ABOUT THIS EXERCISE ▸ Copy out again, unchanged, the listing below from the line that has "192 127 173]" through the line that has "[ 90 157 129".

▬▬▬▬▬▬▬▬▬▬

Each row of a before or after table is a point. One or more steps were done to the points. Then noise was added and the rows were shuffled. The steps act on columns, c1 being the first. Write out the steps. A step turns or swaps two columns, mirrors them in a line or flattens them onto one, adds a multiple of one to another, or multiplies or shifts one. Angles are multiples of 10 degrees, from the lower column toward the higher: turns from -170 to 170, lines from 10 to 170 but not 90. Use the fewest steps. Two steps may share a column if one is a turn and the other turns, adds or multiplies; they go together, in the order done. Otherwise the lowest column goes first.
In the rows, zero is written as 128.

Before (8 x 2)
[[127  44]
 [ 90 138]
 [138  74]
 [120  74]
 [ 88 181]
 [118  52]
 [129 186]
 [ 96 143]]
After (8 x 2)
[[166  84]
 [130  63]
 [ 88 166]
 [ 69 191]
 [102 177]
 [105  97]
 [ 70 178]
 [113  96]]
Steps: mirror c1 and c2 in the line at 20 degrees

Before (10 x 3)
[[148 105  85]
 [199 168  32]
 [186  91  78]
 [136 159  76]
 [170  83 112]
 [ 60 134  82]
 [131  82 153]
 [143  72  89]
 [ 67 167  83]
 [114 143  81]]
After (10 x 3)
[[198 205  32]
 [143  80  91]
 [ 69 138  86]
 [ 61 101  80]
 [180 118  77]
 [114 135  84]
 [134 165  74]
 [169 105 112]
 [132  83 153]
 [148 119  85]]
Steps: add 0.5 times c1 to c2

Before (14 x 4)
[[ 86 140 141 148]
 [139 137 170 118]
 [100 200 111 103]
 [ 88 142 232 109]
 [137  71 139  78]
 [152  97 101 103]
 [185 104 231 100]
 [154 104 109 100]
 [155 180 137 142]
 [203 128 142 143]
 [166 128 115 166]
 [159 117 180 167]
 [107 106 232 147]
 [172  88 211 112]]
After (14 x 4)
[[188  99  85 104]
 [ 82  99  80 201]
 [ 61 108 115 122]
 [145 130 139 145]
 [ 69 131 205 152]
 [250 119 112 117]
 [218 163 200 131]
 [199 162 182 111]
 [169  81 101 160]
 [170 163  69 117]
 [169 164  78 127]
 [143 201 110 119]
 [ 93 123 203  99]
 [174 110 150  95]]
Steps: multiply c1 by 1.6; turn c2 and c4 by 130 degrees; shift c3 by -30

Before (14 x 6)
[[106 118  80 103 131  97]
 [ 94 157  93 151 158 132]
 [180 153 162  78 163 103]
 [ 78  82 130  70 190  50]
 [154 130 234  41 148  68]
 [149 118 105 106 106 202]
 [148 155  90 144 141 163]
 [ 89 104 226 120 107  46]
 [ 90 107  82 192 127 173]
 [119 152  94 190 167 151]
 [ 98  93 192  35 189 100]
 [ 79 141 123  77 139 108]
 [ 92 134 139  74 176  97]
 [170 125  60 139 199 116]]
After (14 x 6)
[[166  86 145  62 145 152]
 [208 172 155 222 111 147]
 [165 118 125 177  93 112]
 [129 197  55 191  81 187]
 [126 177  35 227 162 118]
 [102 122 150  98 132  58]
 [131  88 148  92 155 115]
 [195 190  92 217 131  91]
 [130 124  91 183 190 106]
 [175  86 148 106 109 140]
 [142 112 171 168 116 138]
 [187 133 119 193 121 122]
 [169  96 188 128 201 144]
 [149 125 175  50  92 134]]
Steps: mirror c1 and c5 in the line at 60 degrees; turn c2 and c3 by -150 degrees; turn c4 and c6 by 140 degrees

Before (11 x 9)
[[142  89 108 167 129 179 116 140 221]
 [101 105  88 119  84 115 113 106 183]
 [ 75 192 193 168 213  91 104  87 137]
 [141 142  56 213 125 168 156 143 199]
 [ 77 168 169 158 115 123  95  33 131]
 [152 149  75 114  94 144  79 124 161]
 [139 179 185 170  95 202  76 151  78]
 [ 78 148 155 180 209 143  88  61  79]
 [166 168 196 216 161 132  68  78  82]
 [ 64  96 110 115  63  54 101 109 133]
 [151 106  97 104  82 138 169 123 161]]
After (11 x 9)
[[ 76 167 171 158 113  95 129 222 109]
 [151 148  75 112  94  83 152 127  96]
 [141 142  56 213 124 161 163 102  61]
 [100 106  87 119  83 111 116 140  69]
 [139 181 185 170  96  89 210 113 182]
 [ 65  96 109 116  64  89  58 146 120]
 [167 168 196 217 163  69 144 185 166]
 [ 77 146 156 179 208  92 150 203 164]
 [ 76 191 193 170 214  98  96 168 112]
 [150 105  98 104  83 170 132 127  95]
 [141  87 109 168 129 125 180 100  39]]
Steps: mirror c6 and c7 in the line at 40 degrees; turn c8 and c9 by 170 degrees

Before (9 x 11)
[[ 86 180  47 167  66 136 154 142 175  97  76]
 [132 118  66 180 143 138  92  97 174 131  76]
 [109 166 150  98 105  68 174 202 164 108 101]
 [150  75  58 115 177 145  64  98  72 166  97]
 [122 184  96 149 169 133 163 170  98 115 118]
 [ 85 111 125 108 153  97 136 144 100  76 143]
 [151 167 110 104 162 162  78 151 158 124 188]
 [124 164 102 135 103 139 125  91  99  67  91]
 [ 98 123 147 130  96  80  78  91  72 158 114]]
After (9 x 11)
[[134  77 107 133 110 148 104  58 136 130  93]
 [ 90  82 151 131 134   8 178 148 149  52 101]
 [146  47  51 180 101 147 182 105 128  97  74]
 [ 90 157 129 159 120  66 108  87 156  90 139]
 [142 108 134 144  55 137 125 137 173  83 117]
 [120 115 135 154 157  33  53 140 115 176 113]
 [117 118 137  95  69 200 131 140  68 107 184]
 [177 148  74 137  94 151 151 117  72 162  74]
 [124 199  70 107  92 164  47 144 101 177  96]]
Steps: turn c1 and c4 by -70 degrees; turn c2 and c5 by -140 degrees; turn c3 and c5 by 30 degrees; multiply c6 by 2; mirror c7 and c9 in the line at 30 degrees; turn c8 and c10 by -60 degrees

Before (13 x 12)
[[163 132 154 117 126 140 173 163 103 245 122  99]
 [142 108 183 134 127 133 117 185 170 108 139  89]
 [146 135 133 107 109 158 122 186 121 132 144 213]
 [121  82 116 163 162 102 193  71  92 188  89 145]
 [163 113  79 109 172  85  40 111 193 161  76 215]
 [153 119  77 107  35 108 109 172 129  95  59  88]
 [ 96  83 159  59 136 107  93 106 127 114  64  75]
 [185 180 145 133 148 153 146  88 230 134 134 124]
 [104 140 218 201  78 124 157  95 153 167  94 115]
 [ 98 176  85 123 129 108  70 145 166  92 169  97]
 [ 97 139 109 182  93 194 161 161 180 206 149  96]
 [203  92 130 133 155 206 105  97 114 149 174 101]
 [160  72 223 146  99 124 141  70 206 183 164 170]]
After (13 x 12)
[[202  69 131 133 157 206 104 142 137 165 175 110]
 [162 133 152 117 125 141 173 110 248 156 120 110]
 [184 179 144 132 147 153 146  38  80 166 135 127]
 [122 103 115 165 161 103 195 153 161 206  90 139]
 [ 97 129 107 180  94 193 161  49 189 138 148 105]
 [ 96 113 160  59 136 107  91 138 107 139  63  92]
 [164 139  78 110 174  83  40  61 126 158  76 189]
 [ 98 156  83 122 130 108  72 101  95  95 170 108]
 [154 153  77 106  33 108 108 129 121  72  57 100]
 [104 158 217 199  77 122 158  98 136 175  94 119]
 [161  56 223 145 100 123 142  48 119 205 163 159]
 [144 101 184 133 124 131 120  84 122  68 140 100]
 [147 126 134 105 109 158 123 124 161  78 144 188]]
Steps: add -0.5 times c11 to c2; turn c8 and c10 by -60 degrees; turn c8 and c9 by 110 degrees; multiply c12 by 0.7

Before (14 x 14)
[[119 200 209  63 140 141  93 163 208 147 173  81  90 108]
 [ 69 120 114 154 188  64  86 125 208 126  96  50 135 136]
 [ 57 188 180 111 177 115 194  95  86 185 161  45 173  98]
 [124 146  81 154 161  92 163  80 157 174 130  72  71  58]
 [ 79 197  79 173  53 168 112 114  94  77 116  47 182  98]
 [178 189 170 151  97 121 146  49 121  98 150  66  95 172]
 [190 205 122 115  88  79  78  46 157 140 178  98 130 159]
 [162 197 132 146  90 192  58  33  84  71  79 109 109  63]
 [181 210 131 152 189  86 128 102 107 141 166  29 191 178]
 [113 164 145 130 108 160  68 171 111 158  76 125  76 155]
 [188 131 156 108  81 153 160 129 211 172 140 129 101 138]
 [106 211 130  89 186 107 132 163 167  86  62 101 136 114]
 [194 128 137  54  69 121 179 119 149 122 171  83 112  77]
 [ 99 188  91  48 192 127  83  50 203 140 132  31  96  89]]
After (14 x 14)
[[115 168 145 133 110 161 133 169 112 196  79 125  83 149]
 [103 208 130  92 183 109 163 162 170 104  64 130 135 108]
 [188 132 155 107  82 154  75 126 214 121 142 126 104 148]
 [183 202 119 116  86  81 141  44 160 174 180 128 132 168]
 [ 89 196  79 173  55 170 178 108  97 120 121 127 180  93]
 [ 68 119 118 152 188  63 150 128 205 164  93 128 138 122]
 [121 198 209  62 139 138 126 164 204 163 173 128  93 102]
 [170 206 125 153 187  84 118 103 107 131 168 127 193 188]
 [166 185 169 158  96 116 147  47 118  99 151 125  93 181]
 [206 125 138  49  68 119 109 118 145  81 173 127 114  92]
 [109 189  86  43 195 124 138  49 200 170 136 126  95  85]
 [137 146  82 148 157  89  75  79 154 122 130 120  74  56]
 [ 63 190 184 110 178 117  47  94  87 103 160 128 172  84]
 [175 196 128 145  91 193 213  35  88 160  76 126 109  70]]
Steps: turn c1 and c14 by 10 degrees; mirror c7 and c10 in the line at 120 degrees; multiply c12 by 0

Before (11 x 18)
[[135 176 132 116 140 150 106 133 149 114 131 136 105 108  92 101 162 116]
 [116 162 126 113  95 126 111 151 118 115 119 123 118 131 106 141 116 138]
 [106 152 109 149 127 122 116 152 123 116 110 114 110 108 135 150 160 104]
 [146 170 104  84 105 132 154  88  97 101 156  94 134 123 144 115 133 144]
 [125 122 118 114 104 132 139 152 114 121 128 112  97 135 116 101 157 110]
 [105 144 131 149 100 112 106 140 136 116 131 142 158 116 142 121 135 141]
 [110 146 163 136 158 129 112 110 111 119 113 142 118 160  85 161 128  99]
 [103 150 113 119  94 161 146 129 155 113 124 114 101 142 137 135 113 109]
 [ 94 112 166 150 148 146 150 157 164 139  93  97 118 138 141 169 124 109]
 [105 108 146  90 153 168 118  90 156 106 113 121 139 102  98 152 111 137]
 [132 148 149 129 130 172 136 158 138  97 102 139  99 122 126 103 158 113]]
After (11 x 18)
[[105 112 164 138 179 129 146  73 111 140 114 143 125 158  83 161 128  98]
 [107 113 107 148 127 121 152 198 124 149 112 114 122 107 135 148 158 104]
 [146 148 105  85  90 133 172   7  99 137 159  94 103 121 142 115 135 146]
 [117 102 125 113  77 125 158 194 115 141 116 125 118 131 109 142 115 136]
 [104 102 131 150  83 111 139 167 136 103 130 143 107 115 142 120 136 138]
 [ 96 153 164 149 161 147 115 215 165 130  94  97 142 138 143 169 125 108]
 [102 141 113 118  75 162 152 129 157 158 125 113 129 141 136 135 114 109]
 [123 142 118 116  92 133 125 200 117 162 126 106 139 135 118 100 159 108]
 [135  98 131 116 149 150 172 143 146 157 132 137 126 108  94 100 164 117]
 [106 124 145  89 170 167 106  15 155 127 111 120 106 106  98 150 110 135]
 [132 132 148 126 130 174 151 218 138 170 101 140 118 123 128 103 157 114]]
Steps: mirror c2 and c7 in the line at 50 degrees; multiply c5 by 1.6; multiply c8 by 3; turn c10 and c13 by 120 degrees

▬▬▬▬▬▬▬▬▬▬

ANSWER SPACE ▸
 [ 90 107  82 192 127 173]
 [119 152  94 190 167 151]
 [ 98  93 192  35 189 100]
 [ 79 141 123  77 139 108]
 [ 92 134 139  74 176  97]
 [170 125  60 139 199 116]]
After (14 x 6)
[[166  86 145  62 145 152]
 [208 172 155 222 111 147]
 [165 118 125 177  93 112]
 [129 197  55 191  81 187]
 [126 177  35 227 162 118]
 [102 122 150  98 132  58]
 [131  88 148  92 155 115]
 [195 190  92 217 131  91]
 [130 124  91 183 190 106]
 [175  86 148 106 109 140]
 [142 112 171 168 116 138]
 [187 133 119 193 121 122]
 [169  96 188 128 201 144]
 [149 125 175  50  92 134]]
Steps: mirror c1 and c5 in the line at 60 degrees; turn c2 and c3 by -150 degrees; turn c4 and c6 by 140 degrees

Before (11 x 9)
[[142  89 108 167 129 179 116 140 221]
 [101 105  88 119  84 115 113 106 183]
 [ 75 192 193 168 213  91 104  87 137]
 [141 142  56 213 125 168 156 143 199]
 [ 77 168 169 158 115 123  95  33 131]
 [152 149  75 114  94 144  79 124 161]
 [139 179 185 170  95 202  76 151  78]
 [ 78 148 155 180 209 143  88  61  79]
 [166 168 196 216 161 132  68  78  82]
 [ 64  96 110 115  63  54 101 109 133]
 [151 106  97 104  82 138 169 123 161]]
After (11 x 9)
[[ 76 167 171 158 113  95 129 222 109]
 [151 148  75 112  94  83 152 127  96]
 [141 142  56 213 124 161 163 102  61]
 [100 106  87 119  83 111 116 140  69]
 [139 181 185 170  96  89 210 113 182]
 [ 65  96 109 116  64  89  58 146 120]
 [167 168 196 217 163  69 144 185 166]
 [ 77 146 156 179 208  92 150 203 164]
 [ 76 191 193 170 214  98  96 168 112]
 [150 105  98 104  83 170 132 127  95]
 [141  87 109 168 129 125 180 100  39]]
Steps: mirror c6 and c7 in the line at 40 degrees; turn c8 and c9 by 170 degrees

Before (9 x 11)
[[ 86 180  47 167  66 136 154 142 175  97  76]
 [132 118  66 180 143 138  92  97 174 131  76]
 [109 166 150  98 105  68 174 202 164 108 101]
 [150  75  58 115 177 145  64  98  72 166  97]
 [122 184  96 149 169 133 163 170  98 115 118]
 [ 85 111 125 108 153  97 136 144 100  76 143]
 [151 167 110 104 162 162  78 151 158 124 188]
 [124 164 102 135 103 139 125  91  99  67  91]
 [ 98 123 147 130  96  80  78  91  72 158 114]]
After (9 x 11)
[[134  77 107 133 110 148 104  58 136 130  93]
 [ 90  82 151 131 134   8 178 148 149  52 101]
 [146  47  51 180 101 147 182 105 128  97  74]
 [ 90 157 129 159 120  66 108  87 156  90 139]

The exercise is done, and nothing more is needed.